EXTRACTED INFORMATION START
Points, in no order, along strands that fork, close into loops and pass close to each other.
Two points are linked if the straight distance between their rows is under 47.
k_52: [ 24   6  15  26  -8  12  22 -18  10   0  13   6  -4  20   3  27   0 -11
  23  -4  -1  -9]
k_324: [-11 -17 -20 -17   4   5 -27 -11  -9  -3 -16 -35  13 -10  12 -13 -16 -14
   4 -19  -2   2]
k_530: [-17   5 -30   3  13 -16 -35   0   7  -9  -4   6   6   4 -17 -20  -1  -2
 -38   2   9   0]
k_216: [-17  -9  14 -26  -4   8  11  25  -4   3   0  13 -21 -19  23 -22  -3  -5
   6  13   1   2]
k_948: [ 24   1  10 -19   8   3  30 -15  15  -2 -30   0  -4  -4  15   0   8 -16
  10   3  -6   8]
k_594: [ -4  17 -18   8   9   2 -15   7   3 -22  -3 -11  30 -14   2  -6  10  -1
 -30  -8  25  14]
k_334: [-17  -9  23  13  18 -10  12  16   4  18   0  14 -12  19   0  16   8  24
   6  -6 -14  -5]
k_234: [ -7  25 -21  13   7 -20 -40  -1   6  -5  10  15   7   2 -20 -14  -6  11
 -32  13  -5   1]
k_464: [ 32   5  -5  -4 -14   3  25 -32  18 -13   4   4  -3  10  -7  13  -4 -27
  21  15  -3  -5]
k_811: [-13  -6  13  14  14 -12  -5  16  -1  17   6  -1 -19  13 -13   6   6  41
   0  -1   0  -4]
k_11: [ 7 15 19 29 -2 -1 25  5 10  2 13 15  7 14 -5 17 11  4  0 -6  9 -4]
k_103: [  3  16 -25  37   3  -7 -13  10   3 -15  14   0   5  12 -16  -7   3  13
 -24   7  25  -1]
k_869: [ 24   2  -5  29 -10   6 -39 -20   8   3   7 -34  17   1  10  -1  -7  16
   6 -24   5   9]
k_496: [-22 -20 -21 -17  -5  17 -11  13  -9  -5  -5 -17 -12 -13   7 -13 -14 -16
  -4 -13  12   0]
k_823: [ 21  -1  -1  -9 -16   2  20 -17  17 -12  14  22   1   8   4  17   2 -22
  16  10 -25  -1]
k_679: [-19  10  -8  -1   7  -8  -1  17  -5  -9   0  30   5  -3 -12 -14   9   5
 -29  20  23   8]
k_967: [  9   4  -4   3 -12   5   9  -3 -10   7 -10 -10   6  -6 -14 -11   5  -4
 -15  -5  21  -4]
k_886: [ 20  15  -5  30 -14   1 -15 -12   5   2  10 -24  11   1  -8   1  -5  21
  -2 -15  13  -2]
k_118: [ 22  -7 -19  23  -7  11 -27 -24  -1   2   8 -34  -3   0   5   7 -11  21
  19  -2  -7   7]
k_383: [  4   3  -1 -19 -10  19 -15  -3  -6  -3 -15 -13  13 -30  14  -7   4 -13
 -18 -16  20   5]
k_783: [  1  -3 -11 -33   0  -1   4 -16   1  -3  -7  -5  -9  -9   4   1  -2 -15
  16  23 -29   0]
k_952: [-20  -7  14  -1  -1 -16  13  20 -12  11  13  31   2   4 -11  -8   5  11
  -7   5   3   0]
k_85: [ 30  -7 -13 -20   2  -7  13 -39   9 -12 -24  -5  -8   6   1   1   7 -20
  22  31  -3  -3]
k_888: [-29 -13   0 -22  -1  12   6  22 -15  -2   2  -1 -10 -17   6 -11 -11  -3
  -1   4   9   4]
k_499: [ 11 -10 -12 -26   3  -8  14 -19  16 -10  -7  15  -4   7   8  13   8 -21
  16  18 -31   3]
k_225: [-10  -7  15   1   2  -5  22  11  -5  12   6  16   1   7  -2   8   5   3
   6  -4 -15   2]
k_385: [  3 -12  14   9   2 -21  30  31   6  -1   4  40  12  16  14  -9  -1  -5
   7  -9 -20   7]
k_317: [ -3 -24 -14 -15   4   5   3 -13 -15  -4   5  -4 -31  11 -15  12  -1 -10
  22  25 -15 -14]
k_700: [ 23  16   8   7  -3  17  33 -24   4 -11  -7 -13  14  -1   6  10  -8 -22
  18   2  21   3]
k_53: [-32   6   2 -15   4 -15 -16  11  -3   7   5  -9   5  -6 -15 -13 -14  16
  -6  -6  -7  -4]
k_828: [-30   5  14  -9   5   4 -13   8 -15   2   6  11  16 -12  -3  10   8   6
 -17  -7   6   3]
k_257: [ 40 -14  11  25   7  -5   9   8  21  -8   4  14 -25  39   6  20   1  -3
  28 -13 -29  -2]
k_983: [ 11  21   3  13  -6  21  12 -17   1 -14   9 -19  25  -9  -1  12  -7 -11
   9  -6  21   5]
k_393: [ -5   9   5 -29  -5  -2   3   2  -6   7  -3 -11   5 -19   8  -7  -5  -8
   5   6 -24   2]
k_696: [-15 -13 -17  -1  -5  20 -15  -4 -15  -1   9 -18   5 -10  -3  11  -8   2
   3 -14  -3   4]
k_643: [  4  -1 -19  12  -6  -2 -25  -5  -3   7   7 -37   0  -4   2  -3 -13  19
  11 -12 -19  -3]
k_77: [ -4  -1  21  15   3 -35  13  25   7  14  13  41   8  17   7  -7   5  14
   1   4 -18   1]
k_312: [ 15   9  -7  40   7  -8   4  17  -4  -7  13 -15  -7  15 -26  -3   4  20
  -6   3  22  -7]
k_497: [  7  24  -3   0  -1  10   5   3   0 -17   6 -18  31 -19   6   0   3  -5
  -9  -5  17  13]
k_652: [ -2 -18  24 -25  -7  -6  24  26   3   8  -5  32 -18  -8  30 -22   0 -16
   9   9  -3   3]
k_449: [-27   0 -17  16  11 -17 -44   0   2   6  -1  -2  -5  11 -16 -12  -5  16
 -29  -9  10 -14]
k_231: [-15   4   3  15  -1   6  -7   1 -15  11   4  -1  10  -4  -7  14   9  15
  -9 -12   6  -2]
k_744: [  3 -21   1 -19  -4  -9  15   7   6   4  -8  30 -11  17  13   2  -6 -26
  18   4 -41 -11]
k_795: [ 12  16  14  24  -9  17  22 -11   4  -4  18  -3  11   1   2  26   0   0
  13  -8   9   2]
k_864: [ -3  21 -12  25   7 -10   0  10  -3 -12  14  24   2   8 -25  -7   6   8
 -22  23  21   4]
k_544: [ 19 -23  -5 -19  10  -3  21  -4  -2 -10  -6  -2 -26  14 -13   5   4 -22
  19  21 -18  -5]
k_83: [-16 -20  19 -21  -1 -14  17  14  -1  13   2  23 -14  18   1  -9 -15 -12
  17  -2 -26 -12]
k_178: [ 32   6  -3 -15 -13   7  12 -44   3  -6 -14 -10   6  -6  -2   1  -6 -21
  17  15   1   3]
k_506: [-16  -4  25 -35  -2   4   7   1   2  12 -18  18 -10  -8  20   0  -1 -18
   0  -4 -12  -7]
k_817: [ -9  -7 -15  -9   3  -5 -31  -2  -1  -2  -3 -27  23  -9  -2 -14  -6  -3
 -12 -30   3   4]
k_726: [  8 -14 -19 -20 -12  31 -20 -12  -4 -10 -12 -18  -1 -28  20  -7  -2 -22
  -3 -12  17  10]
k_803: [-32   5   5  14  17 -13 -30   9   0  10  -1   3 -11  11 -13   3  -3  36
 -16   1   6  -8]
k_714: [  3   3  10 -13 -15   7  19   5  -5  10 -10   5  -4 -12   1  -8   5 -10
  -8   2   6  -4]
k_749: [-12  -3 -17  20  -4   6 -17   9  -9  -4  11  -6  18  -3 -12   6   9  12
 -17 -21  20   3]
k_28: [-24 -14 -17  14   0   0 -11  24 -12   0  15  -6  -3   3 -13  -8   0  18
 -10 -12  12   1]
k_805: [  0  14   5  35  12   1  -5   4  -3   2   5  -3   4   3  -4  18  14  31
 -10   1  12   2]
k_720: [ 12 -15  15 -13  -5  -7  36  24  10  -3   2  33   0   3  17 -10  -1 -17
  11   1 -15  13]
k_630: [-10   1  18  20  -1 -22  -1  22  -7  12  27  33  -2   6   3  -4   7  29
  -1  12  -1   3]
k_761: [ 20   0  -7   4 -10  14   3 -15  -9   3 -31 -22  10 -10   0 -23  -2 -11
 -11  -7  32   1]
EXTRACTED INFORMATION END
EXTRACTED INFORMATION START
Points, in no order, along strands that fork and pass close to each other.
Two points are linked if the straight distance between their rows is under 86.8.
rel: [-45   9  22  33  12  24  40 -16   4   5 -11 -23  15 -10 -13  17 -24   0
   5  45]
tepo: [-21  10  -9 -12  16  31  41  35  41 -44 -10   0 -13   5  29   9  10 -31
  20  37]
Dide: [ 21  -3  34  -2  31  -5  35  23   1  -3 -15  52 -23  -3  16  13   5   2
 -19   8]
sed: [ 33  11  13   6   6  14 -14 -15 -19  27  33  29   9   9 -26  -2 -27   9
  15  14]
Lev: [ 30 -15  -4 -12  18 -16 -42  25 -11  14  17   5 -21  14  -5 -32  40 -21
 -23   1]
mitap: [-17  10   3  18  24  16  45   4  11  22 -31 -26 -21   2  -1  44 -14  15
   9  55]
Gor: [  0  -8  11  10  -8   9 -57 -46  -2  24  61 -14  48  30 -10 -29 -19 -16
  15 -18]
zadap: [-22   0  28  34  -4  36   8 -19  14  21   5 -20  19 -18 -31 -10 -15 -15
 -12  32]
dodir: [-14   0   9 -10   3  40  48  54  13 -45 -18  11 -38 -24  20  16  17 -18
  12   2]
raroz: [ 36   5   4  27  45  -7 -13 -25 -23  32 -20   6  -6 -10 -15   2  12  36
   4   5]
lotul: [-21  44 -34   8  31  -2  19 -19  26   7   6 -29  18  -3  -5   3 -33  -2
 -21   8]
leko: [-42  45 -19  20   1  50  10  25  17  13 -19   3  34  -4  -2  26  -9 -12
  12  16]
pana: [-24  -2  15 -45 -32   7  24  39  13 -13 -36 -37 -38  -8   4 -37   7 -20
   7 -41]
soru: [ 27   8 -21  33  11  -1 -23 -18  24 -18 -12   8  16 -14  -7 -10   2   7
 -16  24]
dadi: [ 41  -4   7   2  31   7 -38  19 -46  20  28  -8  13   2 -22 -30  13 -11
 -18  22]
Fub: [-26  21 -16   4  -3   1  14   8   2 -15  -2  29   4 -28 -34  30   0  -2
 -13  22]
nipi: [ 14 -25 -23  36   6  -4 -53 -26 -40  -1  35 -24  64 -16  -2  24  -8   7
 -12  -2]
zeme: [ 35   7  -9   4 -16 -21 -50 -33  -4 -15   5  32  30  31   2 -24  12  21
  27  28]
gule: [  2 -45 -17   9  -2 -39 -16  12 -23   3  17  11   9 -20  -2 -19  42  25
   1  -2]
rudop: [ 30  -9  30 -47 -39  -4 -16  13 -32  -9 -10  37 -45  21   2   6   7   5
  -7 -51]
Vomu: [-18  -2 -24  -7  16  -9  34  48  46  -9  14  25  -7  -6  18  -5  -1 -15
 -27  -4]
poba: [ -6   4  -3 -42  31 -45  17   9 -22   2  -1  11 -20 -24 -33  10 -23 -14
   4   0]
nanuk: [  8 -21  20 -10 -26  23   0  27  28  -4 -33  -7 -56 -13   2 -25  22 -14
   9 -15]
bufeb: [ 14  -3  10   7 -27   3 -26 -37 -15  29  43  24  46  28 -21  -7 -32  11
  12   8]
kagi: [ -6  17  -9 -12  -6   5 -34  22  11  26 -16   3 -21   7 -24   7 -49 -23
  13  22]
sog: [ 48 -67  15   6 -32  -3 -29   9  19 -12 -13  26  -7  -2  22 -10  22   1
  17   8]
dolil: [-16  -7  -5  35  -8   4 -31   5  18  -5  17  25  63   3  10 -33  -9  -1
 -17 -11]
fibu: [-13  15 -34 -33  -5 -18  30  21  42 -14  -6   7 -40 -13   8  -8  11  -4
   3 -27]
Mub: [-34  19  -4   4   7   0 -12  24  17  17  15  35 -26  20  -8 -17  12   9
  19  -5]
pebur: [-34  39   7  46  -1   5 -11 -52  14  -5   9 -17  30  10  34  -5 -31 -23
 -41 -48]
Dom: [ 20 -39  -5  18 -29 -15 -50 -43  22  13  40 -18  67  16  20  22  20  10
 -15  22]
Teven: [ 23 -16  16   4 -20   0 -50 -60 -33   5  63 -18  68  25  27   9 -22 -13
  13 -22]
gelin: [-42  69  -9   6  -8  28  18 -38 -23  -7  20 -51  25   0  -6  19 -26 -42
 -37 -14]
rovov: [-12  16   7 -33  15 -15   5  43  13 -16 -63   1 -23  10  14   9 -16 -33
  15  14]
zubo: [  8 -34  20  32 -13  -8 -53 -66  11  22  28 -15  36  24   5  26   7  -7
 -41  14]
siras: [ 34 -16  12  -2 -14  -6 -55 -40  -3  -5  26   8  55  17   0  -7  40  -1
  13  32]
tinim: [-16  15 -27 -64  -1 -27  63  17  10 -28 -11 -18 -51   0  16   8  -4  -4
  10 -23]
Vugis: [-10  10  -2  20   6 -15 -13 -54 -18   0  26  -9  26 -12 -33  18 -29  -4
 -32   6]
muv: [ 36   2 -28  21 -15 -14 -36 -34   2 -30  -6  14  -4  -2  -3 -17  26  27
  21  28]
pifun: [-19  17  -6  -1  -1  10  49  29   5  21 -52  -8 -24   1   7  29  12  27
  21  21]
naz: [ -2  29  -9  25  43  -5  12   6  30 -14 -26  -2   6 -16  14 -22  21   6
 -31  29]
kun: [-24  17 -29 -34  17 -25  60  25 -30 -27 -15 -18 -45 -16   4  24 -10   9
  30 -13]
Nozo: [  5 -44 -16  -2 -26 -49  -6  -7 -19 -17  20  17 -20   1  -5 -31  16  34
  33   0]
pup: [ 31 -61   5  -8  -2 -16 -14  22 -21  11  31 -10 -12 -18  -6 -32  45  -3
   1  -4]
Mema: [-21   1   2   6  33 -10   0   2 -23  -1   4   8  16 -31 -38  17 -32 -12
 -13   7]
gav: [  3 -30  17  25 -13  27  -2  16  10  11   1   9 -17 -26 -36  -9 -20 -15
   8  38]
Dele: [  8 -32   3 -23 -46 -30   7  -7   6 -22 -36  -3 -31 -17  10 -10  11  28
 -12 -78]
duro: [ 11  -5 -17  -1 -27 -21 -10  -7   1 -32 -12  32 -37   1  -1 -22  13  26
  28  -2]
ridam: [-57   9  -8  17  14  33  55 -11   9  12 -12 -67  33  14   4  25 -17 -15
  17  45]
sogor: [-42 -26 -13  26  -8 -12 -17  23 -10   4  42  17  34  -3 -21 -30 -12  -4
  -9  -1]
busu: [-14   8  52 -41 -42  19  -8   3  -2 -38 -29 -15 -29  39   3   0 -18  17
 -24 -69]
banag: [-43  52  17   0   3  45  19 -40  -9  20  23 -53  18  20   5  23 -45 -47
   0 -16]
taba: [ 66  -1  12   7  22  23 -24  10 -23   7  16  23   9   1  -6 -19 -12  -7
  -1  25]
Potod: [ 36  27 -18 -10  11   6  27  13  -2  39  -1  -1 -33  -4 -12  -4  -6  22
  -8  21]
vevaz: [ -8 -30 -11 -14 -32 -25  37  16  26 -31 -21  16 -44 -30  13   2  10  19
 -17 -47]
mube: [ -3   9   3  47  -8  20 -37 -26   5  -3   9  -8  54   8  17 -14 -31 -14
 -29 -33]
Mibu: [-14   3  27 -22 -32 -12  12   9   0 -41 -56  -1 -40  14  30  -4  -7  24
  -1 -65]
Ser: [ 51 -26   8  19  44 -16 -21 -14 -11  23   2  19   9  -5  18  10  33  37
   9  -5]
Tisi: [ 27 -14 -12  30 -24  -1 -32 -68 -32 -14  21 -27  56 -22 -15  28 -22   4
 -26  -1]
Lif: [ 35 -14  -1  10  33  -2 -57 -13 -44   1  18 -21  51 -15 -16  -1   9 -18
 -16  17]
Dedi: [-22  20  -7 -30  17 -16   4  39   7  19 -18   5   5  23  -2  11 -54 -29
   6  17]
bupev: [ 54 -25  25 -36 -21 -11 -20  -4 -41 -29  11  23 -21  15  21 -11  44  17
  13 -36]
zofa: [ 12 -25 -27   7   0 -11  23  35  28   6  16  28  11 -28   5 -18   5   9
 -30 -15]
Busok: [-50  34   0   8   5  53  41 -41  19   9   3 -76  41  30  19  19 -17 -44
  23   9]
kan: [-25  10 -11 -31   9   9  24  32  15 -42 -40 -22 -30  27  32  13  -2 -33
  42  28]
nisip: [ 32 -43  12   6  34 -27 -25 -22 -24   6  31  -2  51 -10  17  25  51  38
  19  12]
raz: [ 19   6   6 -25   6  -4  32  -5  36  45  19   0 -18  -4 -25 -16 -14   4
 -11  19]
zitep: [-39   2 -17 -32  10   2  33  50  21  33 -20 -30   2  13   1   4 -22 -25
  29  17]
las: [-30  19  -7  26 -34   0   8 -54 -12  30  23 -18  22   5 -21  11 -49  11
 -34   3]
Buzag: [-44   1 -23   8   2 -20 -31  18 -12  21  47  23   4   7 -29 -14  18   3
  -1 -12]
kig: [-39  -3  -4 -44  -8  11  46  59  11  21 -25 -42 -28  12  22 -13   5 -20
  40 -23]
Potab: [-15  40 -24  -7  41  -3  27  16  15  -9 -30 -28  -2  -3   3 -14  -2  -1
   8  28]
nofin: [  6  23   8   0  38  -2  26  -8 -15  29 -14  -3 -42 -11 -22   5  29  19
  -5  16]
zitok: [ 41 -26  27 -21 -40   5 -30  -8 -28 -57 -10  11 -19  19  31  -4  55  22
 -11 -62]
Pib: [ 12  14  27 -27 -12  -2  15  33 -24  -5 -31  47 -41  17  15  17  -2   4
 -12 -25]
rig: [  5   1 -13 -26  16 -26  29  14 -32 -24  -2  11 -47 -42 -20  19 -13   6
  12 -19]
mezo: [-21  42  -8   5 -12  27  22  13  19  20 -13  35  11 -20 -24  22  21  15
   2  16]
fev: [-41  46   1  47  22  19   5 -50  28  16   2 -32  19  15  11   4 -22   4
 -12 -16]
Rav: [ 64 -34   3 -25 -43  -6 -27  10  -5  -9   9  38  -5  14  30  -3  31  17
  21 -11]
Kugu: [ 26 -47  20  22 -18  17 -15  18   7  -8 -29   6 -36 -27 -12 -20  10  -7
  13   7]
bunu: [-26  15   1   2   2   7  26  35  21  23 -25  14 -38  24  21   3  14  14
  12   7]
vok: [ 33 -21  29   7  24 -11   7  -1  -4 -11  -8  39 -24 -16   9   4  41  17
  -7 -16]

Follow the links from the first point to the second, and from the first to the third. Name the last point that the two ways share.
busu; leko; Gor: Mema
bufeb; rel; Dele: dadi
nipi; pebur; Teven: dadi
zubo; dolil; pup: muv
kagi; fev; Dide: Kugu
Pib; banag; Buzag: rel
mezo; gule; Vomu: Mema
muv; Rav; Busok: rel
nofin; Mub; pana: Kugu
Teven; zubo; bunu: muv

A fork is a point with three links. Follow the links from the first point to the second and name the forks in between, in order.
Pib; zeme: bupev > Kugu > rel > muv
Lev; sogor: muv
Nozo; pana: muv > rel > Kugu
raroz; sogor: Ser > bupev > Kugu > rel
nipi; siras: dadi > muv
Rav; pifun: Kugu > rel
EXTRACTED INFORMATION END
### INSTRUCTIONS FOR THE TASK
Pick out and copy the lines of the entries that hold the string "kagi".

### RESPONSE AREA
kagi: [ -6  17  -9 -12  -6   5 -34  22  11  26 -16   3 -21   7 -24   7 -49 -23
kagi; fev; Dide: Kugu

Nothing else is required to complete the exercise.